**Problem description**
Transcribe the following entries word for word. End with the line where "Shared parts are" appears.

_ _ _ _

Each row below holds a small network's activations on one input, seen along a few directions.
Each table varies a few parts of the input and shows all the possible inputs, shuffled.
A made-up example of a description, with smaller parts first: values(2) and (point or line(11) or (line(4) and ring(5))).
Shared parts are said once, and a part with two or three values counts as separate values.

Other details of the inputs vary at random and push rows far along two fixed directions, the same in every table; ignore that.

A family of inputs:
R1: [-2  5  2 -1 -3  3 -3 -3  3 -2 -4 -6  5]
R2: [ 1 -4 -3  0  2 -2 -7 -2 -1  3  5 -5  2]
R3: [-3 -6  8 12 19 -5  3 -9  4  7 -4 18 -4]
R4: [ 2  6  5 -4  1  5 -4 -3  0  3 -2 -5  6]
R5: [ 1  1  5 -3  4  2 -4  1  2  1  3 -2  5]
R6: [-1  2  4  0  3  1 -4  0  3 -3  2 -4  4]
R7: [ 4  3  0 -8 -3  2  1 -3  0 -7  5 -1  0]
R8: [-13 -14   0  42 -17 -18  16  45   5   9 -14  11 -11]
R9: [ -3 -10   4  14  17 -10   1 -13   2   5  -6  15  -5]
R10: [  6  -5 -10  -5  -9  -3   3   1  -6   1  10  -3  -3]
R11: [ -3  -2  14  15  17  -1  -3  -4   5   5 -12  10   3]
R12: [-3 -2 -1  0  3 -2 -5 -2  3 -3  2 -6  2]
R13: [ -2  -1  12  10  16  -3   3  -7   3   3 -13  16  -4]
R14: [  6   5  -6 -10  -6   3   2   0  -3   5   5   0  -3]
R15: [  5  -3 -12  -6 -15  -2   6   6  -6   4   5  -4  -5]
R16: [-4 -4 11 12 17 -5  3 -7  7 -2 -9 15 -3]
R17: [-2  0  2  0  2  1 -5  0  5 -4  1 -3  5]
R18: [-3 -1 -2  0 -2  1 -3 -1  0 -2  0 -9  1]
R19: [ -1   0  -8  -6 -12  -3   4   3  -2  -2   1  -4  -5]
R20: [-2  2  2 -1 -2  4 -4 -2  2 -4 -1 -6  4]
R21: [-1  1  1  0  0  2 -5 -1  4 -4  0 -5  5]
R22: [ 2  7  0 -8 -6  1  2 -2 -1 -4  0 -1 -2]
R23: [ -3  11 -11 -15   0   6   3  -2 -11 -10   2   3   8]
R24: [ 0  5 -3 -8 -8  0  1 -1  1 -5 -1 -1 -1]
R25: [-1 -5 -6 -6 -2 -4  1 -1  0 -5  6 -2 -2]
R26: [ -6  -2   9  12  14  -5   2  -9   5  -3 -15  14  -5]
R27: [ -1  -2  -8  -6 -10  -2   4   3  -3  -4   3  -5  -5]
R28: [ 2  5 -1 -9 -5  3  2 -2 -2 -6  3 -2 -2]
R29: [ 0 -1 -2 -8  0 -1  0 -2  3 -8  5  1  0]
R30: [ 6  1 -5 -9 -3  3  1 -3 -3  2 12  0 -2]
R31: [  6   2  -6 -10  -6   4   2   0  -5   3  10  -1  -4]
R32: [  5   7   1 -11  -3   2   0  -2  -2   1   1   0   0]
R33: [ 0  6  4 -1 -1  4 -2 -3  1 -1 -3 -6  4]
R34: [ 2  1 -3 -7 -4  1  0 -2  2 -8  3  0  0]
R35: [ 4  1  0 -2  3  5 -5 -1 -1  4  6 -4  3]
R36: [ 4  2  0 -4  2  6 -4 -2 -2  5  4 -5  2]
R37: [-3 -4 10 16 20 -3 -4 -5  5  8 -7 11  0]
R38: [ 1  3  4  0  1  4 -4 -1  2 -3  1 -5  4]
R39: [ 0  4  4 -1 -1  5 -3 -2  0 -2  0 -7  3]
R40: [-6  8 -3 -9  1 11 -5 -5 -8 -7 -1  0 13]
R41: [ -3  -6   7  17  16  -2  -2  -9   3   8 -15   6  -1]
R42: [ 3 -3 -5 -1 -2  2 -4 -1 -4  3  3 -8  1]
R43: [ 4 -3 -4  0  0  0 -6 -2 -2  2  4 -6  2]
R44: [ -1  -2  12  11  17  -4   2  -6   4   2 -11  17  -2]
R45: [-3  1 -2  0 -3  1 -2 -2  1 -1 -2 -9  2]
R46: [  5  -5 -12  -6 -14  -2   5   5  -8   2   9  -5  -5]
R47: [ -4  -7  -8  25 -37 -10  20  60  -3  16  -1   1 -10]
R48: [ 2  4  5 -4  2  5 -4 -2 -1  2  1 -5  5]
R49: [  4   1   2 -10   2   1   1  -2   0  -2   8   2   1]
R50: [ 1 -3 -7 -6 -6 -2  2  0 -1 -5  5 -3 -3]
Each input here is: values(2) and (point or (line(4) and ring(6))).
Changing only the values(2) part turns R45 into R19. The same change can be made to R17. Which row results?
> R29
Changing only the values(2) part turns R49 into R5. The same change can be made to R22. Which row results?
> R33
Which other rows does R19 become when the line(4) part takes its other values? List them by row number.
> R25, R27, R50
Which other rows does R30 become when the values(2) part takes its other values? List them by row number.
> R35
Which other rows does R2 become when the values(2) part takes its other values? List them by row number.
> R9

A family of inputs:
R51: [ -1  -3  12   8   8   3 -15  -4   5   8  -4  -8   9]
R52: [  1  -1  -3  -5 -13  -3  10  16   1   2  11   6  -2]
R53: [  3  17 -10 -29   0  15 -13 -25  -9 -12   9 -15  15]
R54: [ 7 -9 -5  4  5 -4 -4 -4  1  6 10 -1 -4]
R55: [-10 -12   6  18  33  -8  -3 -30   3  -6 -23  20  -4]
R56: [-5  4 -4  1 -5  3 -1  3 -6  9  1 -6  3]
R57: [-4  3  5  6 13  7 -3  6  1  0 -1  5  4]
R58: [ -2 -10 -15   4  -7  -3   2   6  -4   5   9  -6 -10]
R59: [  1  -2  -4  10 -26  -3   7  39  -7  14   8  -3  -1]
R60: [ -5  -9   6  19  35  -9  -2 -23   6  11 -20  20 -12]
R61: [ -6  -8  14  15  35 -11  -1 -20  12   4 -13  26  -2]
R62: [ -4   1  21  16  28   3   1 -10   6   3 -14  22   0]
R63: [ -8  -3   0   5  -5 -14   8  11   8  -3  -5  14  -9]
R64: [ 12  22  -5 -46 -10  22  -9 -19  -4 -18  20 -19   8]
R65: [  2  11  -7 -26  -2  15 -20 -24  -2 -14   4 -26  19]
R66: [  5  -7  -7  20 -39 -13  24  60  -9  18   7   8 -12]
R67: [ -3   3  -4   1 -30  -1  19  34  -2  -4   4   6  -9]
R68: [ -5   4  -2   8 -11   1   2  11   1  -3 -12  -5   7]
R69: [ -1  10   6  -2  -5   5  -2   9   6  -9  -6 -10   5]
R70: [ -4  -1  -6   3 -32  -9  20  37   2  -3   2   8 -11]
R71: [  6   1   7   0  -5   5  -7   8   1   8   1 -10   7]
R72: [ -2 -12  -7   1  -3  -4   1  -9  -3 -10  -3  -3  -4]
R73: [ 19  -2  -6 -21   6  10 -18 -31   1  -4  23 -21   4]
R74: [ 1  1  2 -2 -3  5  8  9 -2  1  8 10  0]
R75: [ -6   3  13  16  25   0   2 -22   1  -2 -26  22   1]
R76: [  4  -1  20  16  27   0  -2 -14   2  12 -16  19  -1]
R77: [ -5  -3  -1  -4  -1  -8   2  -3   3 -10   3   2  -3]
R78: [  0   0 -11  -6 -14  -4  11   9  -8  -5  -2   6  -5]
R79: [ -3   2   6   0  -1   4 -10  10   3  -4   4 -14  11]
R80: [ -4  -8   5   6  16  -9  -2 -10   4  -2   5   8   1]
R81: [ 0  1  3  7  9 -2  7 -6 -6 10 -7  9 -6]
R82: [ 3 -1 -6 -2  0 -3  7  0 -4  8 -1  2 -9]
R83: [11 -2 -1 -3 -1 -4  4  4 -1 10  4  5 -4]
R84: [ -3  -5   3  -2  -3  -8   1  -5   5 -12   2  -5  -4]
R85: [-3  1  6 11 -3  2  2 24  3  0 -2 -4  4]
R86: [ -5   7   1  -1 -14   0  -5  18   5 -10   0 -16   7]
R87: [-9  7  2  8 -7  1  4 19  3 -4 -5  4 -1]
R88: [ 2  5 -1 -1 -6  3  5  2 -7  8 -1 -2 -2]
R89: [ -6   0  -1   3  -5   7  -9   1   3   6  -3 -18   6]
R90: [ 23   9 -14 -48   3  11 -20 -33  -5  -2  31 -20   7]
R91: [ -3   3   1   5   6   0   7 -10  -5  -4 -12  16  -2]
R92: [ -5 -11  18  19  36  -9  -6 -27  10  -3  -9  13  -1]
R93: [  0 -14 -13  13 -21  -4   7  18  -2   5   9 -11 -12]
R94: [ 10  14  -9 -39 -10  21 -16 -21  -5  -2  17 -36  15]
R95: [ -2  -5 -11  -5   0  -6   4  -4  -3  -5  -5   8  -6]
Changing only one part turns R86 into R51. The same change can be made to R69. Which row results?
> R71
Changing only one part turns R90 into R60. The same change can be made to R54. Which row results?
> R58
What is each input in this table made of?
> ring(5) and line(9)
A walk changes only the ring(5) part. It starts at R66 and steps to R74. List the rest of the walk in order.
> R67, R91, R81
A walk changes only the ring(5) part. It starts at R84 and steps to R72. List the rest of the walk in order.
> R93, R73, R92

_ _ _ _

**Answer box**
Each row below holds a small network's activations on one input, seen along a few directions.
Each table varies a few parts of the input and shows all the possible inputs, shuffled.
A made-up example of a description, with smaller parts first: values(2) and (point or line(11) or (line(4) and ring(5))).
Shared parts are said once, and a part with two or three values counts as separate values.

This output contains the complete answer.